TASK TO COMPLETE:
From the entries below, tally how many lines contain "points" and report only that figure.
(EXERCISE INPUT begins)
In the data rows, the value 128 means zero.
Here are some points, each followed by its number:
[113 146 159 156 102 107 133  90 168 114 138 119 132 121 152 111] 0
[127 102 176  97 109 156  66  89 136 206 173 110 108 123 143  81] 1
[155 157  88 127  76 142 100 133  82 144 142 104 116 152 138 141] 2
[132 136 131 127 171 134  86  83 100 165 157 139  90  98 119 131] 3
[170  98 201 139 133 182   9  70  91 153 140 157  88 103 125  90] 4
[123  92 140 185 152 134 153 134 149 111 182 137 104  80 129 147] 5
[104 141 148 152 113  99 147  90 196 109 124 141 133 118 137 106] 6
[134 181  93 101  85 110  84 125  31 111 169  89  70 108 119 193] 7
[126 117  88 104 114 163 151 148  94 126 125 152 138 119 128 152] 8
[ 85 136  65 143  76 147 155 170 140 136 168 105 147 134 106 161] 9
[107  44 146  82 160 206 103 115 122 173 163 134  91  90 117  46] 10
[192 140 111 166 126 141  75  64 111 150 169 126 109 108 134 140] 11
[124 135  91 157 143 157 141 130 181 145 173 134 127 124 117 147] 12
[153 178  92 134 182 118 120 122  57 133 113 143  73 109 124 134] 13
[161 128 143 147 205 126 128 141 153 149 150 141 114  64 131 147] 14
[107 152 147 149 113 103 136  91 181 113 133 132 131 121 142 104] 15
[ 93 172 133 137 111 115 160 150 152 177 106 132  94 159  91 145] 16
[141 153 143 106 119  96 130 137 153 152 113  98 160 149 140  95] 17
[155  97  83 160 177 162 152 137 156 108 113 151 143 162 146 102] 18
[125 112 163  91 148 149 165 121 110 120 106 146 131 169 148  91] 19
[125 102 146 180 142 124 165 142 153 111 181 159 100  81 125 130] 20
[108 110 157  84  78 134 185 130 158 130 125 148 198 158 101 113] 21
[142  92 124  98 191 149 185 193 163  81 101 122 153 159 146 124] 22
[158 159 100 118  76 130  98 141  77 152 134 116 122 132 141 141] 23
[120 158 142 145 122 131 129 134 123 159 121 108 106 152 122 135] 24
[ 91 152 146  89 108 114 147 128  72  87 163 125 148 122 130 189] 25
[122 107 127  90 105 122  79  91 145 107 100 128 171 137 138 114] 26
[157 180 104 103  89 120  72 115  32 109 162  90  67 105 135 202] 27
[120 102 130  88 112 125  72  95 163 100 103 137 173 121 123  98] 28
[114  93  90 137 106 136 129 113 148 129 147 134 113 106  98 133] 29
[109 149 169 132  45 107 106 122 100 113  44 112 160 139 113 158] 30
[ 98 145 144 148 116  97 150  90 178 118 138 137 132 112 143 106] 31
[132 103 125 120 187 120 192 201 197 113  70 113 184 150 148 137] 32
[102 124 110 175 116 137 116 142 134 120 140 146 119 104 108 133] 33
[165 112 102  80 172 157 103 120  67 138 112 117  80 131 134 125] 34
[131 111 118 117 167 118 198 196 188 103  77 110 182 159 150 137] 35
[ 87 174 203 155 124 117 139 153  89 158 136 135  90 144 142 187] 36
[194 173 147 117 176  68 158 143 132 118  69 139 149 150 167 128] 37
[121 110  74 157 152 145 159 112 108  93 127 132 111 135 110 157] 38
[143 119 126 105 132 113  72 118  70 143  91 126 114 140 136 128] 39
[176 109  53 135 213 151  86  61 100  58 150 163  69  93 151 113] 40
[137 152 127  78  30 140  78 110  79  96  78 128 153 124  72 147] 41
[169 125 122 140 130 120 105 118  99  74 147 136 110 102 155 108] 42
[109 118 176 121  98 124  87 190 133 213 147 123 167 131 115 120] 43
Which five points above are nearest to each new point? Their numbers follow each, nearest first.
[170 171 159 123 177  67 170 155 123 129  75 139 143 151 171 140] : 37 17 35 19 24
[174 116  50 134 203 163  78  47  95  63 161 148  64  97 146 116] : 40 42 11 34 3
[105 109 175 110 108 116  82 144  88 120 130 169 112 116 123 122] : 39 33 42 24 26
[141 115 165 127  98 119 138 114 154 165 109  99 169 145 149 112] : 17 0 24 15 26
[132 117 122 106 126 107  70 115  78 134  79 133 109 147 134 135] : 39 34 23 26 24
[111 127  96 162 141 143 145 132 159 155 171 128 121 133 133 150] : 12 33 29 24 5
[132 146 127  65  30 126  81 110  64 123  70 113 154 122  90 143] : 41 30 23 39 26
[148 113  51  73 145 120 154 147 132  94 161 125 177 128 145 130] : 8 38 18 22 29
[188 156 132 187 131 141  90  23 125 153 136 116  84 112 100 132] : 11 3 24 0 42
[140  95 117  93 190 143 175 180 147  87 101 107 151 157 151 140] : 22 35 32 18 19
[137 115 123 182 134 169 151 162 174 143 107 135 154 169 167  77] : 18 17 12 19 24
[187 125 193 140 160 126  81  61 130  79 106 132  72 135 130 119] : 42 3 11 4 39
[120 122 173 109 100 114  67 125  62 108 122 147 103 122 120 119] : 39 42 23 3 26
[107 149 163 126  62 109  89 106 123 133  91 122 148 120 128 154] : 30 26 0 24 41
[ 90  96  71 125 114 126 133 118 152 125 137 131 116  99 100 125] : 29 33 12 38 8
[164 174 157 106 176  76 168 148 133 119  67 126 158 153 174 140] : 37 17 35 32 19
[172 164 163 112 186  72 153 155 133 117  71 135 136 147 164 139] : 37 17 19 35 32
[181 146 109 155 126 148  78  56 139 143 157 143  99 111 130 144] : 11 3 42 29 12
[140 119 208 152  70 116  57 132 141 118  90 134 128 145 117 140] : 30 26 0 24 39
[137 141 145 109 113  95 123 142 159 166 121  95 164 152 143  88] : 17 24 0 15 26
[128 161 135 142 109 133 120 128 121 152 111 109 107 151 111 137] : 24 16 2 23 17
[144 142  62 101 143 142 139 139 122 113 142 158 130  91 135  97] : 8 42 29 33 38
[186 141 217 140 123 194 161 158 119 124  76 110 128 199 149  98] : 19 24 17 37 22
[169 171 153 109 177  72 168 147 135 128  73 132 152 151 167 138] : 37 17 35 19 32
[146  97 114  99 184 142 164 184 154  77 112 124 162 157 145 129] : 22 35 32 18 19
[ 89 148  51 153 130 128 241 207 157 182 190 100 164 171 135 153] : 9 12 16 35 8
[ 99  90  76 137 120 133 128 112 152 133 158 138 105  98  98 129] : 29 33 12 38 5
[131 145 148 115 111  93 130 145 163 164 125 105 159 149 150  87] : 17 0 24 15 31
[143 152 135  99 119  99 134 140 156 152 105 107 165 158 136  87] : 17 24 26 15 19
[213 108 129 156 109 163 136 142 163 126 136 113 137 164 159 110] : 18 17 42 24 12
[ 97 100  83 136 102 129 123 116 138 143 164 112 112 112 100 124] : 29 33 12 9 38
[181 153 155 191 135 133  91  14 129 153 133 112  88 115 103 141] : 11 3 0 24 15
[ 92 125 104 156 144 152 172 144 162 132 167 128 125 141 120 144] : 12 33 29 9 38
[189 177 158 111 185  85 170 143 135 118  65 122 151 169 167 132] : 37 17 35 19 32
[125 129 175 120 103 114  74 137  78 105 111 163 120 128 124 114] : 39 42 26 23 24
[ 98 192 209 155 118 113 151 131  81 143 124 130  87 151 145 190] : 36 24 16 25 0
(EXERCISE INPUT ends)
SOLUTION FOR THIS PROBLEM:
2